• HOW TO COMPLETE THIS TASK: From the listing that follows, report the number of lines with the word "keepdims" in them, and no other output.
_____
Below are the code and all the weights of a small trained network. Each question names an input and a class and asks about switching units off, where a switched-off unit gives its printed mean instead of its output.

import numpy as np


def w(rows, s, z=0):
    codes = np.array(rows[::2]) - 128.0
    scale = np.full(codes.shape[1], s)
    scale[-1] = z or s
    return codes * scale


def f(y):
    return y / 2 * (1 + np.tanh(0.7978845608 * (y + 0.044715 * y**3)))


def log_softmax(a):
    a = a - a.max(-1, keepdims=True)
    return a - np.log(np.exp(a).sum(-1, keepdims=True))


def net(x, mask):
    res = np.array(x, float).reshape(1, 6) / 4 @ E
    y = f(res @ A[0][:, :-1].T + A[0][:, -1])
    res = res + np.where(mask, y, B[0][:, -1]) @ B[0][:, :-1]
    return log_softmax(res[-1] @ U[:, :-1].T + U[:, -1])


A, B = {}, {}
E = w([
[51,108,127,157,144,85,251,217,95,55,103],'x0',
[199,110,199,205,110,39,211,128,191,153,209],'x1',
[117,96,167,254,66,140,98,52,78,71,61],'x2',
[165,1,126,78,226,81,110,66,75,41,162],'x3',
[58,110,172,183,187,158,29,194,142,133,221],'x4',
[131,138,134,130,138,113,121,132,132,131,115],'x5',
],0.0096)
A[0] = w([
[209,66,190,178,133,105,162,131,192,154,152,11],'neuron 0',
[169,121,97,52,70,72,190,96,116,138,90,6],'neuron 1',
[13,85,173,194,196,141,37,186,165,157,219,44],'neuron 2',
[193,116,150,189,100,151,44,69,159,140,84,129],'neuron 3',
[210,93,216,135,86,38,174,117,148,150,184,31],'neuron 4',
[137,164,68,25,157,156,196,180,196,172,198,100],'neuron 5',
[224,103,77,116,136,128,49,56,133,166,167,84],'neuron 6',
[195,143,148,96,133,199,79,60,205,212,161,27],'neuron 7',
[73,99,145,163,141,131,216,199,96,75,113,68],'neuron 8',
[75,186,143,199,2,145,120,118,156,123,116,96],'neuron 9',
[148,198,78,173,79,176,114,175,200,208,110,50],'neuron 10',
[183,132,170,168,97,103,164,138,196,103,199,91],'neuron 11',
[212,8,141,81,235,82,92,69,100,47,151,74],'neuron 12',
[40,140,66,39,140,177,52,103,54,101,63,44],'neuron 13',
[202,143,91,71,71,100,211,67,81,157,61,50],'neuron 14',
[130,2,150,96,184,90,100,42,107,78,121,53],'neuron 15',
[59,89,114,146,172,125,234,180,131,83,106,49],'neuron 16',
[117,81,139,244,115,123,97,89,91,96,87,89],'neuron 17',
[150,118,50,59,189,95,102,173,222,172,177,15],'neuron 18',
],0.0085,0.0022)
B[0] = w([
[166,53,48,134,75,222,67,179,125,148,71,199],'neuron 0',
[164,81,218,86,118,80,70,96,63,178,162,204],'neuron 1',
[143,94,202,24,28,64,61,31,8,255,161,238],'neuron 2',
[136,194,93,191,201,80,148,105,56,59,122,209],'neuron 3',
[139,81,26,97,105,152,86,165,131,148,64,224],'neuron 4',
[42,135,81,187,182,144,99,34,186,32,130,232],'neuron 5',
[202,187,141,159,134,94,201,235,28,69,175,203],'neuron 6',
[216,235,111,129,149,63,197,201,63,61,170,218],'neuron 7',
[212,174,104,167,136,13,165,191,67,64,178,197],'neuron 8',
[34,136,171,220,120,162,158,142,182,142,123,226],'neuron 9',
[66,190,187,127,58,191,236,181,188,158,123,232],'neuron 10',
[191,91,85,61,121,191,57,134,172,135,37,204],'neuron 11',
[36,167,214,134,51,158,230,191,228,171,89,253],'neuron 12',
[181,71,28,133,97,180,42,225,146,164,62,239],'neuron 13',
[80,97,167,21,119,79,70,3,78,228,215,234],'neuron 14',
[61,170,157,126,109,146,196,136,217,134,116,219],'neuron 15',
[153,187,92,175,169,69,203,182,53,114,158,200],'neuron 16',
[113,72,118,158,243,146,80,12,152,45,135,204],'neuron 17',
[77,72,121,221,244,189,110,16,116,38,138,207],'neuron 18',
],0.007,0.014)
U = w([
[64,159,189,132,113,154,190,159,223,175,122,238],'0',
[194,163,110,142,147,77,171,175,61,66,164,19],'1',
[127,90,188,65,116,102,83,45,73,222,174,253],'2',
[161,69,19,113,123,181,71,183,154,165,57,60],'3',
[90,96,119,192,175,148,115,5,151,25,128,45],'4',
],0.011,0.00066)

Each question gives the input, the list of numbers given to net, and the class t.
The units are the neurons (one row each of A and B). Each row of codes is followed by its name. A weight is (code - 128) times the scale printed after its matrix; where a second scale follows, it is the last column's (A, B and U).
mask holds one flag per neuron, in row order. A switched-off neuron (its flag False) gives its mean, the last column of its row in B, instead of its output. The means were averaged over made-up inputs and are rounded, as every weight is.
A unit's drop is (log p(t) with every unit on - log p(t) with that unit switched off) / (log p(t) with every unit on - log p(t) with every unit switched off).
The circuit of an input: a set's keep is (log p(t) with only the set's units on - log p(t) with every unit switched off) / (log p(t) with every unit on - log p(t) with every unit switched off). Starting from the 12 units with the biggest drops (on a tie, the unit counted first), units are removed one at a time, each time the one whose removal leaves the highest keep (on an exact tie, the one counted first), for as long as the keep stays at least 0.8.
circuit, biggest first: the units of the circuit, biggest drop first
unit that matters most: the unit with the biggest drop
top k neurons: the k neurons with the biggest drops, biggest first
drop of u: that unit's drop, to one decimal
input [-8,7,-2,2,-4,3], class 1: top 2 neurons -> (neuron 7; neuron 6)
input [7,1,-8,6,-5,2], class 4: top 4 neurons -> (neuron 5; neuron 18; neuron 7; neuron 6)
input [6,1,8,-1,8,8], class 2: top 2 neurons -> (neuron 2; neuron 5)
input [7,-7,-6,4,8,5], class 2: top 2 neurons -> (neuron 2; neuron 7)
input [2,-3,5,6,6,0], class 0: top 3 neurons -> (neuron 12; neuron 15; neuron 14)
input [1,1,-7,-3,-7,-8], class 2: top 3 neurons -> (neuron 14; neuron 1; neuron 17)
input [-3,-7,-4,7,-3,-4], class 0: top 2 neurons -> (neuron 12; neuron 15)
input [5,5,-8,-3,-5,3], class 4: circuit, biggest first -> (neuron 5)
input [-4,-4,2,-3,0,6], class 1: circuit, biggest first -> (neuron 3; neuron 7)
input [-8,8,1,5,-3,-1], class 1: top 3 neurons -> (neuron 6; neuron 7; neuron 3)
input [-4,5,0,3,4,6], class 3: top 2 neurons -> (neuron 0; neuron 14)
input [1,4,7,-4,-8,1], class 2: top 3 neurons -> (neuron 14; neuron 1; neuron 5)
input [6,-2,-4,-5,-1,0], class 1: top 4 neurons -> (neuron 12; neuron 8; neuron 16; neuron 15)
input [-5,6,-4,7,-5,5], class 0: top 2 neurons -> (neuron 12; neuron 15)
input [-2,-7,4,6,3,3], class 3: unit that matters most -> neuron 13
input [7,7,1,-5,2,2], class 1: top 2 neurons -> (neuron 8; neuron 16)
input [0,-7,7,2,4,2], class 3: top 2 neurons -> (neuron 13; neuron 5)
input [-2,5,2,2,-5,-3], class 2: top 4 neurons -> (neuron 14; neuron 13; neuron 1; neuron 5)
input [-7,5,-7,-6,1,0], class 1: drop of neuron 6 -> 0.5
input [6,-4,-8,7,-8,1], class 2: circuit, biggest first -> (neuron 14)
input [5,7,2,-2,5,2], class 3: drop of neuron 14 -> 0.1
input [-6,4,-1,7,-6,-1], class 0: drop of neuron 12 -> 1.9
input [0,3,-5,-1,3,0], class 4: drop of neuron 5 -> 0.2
_____
• TASK ANSWER: 2